- Work required -
Write out exactly the lines of the entries below from the one holding "Read these off the grid that follows. Rows" to the one holding "Read these off the matrix that follows.", inclusive, and leave out all other lines.

- Information provided -
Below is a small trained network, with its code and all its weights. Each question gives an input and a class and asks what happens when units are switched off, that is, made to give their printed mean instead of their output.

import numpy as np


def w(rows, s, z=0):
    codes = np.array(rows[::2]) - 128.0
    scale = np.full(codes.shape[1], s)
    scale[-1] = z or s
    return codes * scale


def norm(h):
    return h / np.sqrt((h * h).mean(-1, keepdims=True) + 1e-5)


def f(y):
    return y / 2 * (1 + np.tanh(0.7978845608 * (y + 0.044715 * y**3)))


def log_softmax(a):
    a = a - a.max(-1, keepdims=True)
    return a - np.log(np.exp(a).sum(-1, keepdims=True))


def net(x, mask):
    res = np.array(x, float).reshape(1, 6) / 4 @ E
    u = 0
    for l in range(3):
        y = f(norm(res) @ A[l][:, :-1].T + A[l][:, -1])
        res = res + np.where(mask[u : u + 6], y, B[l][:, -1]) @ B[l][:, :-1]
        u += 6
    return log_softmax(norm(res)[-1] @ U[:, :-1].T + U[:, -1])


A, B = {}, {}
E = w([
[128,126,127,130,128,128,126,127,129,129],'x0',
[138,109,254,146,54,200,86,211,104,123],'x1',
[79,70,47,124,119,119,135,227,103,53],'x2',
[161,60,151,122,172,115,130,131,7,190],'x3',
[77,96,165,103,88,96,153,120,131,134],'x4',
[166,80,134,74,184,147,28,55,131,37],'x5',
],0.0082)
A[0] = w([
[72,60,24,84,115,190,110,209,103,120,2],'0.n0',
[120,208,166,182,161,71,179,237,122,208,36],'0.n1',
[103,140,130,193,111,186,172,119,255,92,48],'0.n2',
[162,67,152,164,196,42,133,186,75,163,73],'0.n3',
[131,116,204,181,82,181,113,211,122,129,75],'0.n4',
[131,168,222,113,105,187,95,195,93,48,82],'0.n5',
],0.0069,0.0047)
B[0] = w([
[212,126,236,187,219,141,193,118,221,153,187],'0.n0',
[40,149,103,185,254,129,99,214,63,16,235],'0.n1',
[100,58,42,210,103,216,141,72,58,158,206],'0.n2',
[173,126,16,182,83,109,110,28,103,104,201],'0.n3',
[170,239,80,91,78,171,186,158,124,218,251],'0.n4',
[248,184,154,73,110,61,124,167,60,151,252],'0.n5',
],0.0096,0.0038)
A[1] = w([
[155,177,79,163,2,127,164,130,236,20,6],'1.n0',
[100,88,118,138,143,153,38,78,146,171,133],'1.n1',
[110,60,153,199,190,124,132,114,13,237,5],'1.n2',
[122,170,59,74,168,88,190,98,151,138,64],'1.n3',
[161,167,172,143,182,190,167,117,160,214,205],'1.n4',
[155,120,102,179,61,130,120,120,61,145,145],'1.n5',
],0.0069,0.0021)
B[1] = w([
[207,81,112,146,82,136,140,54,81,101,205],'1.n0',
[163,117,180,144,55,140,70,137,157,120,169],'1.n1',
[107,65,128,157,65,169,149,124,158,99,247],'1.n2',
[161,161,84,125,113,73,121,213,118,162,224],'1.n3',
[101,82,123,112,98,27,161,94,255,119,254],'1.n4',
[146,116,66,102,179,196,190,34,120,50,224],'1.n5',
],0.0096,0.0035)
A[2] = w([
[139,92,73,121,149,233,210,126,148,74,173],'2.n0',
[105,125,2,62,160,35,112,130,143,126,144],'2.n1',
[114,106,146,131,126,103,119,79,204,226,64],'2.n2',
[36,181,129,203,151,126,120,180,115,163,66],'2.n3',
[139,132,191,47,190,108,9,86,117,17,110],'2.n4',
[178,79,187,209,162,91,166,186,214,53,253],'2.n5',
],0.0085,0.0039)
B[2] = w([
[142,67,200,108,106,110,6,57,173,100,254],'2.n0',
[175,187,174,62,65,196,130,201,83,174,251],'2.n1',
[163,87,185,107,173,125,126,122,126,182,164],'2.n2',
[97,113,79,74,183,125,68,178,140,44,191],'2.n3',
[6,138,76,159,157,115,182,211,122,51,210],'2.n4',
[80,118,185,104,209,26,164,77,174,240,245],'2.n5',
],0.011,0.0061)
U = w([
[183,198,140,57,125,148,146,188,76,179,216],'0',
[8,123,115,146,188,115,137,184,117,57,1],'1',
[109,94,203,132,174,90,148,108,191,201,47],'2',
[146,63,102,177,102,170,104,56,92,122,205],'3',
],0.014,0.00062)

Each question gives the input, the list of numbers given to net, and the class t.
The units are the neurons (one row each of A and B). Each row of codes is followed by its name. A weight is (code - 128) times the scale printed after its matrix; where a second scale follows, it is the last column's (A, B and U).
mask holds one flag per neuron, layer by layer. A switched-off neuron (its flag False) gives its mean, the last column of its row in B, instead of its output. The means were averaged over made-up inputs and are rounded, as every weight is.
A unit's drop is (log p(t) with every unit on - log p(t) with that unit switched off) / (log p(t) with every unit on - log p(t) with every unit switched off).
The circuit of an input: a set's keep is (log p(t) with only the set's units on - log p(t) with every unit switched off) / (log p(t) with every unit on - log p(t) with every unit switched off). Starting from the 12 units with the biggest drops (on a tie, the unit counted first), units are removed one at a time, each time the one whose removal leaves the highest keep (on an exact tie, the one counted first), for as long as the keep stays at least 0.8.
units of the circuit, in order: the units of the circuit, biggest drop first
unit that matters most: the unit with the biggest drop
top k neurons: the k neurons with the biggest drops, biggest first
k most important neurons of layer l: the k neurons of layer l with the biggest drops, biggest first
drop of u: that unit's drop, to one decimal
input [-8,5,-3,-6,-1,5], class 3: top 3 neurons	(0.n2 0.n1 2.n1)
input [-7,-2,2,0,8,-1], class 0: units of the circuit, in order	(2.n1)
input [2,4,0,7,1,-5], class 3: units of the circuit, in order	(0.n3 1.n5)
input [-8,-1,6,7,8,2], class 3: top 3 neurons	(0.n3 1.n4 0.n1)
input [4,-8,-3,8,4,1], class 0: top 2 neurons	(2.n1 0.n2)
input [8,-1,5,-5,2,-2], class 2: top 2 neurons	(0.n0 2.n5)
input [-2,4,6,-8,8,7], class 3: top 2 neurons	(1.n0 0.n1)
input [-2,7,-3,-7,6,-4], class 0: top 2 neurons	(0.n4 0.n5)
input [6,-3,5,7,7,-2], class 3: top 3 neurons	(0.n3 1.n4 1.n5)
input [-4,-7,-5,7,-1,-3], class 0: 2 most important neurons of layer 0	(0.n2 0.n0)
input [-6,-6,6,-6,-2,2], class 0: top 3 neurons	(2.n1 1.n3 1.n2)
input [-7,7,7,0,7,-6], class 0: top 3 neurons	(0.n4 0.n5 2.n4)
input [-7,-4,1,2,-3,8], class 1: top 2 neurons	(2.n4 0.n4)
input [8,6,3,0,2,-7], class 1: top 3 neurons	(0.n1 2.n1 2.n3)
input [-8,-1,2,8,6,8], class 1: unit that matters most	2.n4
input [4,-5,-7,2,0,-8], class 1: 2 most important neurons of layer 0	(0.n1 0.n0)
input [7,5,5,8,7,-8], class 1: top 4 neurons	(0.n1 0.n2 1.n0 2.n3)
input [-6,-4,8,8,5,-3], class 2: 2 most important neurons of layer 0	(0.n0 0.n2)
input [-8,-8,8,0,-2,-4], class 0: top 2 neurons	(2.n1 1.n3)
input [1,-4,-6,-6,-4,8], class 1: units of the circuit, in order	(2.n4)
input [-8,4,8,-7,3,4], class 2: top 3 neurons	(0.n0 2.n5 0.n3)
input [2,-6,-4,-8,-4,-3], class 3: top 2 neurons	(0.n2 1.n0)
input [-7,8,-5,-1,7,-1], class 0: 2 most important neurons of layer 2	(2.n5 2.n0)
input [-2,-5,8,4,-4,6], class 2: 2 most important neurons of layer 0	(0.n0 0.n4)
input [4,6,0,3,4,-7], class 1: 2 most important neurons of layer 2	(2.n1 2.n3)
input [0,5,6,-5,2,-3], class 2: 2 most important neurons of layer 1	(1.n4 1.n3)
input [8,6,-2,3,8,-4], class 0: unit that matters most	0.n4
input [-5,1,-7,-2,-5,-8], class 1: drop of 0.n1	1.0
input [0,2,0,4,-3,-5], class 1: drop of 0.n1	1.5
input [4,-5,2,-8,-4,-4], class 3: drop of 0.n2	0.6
...
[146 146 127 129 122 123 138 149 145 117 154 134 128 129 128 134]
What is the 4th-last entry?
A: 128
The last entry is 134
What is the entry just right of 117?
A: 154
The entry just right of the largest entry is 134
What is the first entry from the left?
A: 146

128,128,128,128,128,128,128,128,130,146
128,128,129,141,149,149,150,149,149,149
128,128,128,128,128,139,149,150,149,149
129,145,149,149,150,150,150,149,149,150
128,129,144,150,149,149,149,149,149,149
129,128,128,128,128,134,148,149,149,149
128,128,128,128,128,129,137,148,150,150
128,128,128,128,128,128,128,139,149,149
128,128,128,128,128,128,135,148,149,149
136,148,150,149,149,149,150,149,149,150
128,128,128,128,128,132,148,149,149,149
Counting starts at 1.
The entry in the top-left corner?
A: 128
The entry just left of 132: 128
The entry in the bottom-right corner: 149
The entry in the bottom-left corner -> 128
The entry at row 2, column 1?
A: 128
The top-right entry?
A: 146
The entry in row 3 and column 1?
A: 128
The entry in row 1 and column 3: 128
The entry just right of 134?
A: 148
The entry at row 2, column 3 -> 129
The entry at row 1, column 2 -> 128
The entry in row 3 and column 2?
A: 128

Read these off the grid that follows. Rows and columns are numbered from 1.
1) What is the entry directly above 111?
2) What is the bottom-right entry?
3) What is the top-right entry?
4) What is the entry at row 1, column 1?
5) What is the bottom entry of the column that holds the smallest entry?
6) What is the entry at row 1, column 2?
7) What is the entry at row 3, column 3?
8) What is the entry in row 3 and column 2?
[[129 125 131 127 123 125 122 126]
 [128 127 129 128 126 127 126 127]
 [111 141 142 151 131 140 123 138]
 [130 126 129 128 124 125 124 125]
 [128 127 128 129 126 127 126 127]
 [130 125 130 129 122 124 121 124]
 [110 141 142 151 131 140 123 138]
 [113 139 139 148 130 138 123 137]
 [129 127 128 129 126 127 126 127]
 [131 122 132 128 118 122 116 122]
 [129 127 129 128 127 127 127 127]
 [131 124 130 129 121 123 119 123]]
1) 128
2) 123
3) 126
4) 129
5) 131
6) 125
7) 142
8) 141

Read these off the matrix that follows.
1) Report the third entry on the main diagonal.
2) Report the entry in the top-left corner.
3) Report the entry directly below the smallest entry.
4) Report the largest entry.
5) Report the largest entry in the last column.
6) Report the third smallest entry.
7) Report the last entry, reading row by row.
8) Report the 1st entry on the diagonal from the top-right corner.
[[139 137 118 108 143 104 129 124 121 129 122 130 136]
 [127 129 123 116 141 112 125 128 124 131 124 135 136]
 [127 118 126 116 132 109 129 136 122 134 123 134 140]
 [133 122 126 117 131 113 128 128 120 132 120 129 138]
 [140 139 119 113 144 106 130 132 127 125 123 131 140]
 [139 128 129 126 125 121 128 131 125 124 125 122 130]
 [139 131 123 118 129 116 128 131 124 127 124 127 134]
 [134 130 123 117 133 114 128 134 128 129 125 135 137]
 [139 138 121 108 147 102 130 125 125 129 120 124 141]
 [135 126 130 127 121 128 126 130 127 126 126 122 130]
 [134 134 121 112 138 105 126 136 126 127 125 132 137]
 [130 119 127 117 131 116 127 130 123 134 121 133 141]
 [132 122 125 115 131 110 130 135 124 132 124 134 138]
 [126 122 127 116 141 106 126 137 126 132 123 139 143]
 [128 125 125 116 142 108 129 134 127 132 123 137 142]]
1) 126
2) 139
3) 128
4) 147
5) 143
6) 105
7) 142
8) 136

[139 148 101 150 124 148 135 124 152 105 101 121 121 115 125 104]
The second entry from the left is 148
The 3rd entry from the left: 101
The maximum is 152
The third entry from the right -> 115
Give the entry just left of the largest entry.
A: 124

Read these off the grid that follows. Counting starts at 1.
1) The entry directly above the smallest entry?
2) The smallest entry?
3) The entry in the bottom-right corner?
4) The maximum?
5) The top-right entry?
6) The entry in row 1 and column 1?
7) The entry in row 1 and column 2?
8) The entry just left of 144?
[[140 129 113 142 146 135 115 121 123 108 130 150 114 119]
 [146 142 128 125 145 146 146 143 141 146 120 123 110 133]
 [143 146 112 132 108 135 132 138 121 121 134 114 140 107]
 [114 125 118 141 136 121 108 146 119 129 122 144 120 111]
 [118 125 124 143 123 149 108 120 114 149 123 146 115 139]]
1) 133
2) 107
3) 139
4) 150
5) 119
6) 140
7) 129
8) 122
==
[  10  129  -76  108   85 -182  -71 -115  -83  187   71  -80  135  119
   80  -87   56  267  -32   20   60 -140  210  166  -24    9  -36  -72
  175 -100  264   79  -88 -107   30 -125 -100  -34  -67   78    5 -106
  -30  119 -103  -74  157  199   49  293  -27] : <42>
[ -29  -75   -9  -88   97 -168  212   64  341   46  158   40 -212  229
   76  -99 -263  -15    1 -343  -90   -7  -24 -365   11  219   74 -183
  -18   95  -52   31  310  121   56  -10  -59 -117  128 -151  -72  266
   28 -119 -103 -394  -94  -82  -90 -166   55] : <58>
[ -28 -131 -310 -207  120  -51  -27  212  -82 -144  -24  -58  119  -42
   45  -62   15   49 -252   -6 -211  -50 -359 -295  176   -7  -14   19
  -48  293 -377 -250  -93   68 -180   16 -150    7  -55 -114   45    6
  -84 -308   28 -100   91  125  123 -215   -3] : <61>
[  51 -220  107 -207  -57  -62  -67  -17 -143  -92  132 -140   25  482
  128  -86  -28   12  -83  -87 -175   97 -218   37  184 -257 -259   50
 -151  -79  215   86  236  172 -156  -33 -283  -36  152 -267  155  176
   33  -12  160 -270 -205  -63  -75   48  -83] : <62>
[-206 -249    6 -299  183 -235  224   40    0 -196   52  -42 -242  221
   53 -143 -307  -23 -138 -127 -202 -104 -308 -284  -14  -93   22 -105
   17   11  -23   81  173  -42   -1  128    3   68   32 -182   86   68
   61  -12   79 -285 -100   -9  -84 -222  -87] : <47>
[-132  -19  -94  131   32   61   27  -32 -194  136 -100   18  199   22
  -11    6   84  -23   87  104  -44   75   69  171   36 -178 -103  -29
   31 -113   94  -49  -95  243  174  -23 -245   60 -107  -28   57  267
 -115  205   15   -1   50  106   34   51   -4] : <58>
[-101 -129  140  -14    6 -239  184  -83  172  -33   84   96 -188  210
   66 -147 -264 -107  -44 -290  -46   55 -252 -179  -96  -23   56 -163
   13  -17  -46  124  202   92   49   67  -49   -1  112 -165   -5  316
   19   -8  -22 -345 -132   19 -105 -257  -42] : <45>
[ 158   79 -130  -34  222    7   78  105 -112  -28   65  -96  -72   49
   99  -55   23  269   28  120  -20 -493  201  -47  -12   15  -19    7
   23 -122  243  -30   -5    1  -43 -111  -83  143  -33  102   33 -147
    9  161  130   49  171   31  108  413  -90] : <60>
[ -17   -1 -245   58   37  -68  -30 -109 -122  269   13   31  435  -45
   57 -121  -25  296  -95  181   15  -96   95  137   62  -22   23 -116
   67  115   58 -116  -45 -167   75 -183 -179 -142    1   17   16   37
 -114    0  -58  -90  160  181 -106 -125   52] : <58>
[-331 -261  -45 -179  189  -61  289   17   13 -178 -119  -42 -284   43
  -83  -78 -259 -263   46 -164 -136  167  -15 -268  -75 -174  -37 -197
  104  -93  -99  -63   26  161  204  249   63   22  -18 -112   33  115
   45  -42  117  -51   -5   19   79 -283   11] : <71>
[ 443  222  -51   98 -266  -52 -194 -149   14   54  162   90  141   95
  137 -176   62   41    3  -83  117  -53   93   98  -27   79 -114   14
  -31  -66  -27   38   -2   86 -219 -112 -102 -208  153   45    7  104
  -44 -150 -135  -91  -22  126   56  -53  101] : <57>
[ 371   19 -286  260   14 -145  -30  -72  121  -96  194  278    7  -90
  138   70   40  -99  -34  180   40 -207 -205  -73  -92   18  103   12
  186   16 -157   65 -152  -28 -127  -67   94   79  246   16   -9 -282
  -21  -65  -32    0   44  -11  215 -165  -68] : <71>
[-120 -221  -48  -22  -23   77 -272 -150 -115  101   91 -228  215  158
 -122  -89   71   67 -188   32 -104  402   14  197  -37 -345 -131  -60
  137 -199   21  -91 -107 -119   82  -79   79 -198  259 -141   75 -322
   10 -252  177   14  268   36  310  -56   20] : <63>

- Answer box -
Read these off the grid that follows. Rows and columns are numbered from 1.
1) What is the entry directly above 111?
2) What is the bottom-right entry?
3) What is the top-right entry?
4) What is the entry at row 1, column 1?
5) What is the bottom entry of the column that holds the smallest entry?
6) What is the entry at row 1, column 2?
7) What is the entry at row 3, column 3?
8) What is the entry in row 3 and column 2?
[[129 125 131 127 123 125 122 126]
 [128 127 129 128 126 127 126 127]
 [111 141 142 151 131 140 123 138]
 [130 126 129 128 124 125 124 125]
 [128 127 128 129 126 127 126 127]
 [130 125 130 129 122 124 121 124]
 [110 141 142 151 131 140 123 138]
 [113 139 139 148 130 138 123 137]
 [129 127 128 129 126 127 126 127]
 [131 122 132 128 118 122 116 122]
 [129 127 129 128 127 127 127 127]
 [131 124 130 129 121 123 119 123]]
1) 128
2) 123
3) 126
4) 129
5) 131
6) 125
7) 142
8) 141

Read these off the matrix that follows.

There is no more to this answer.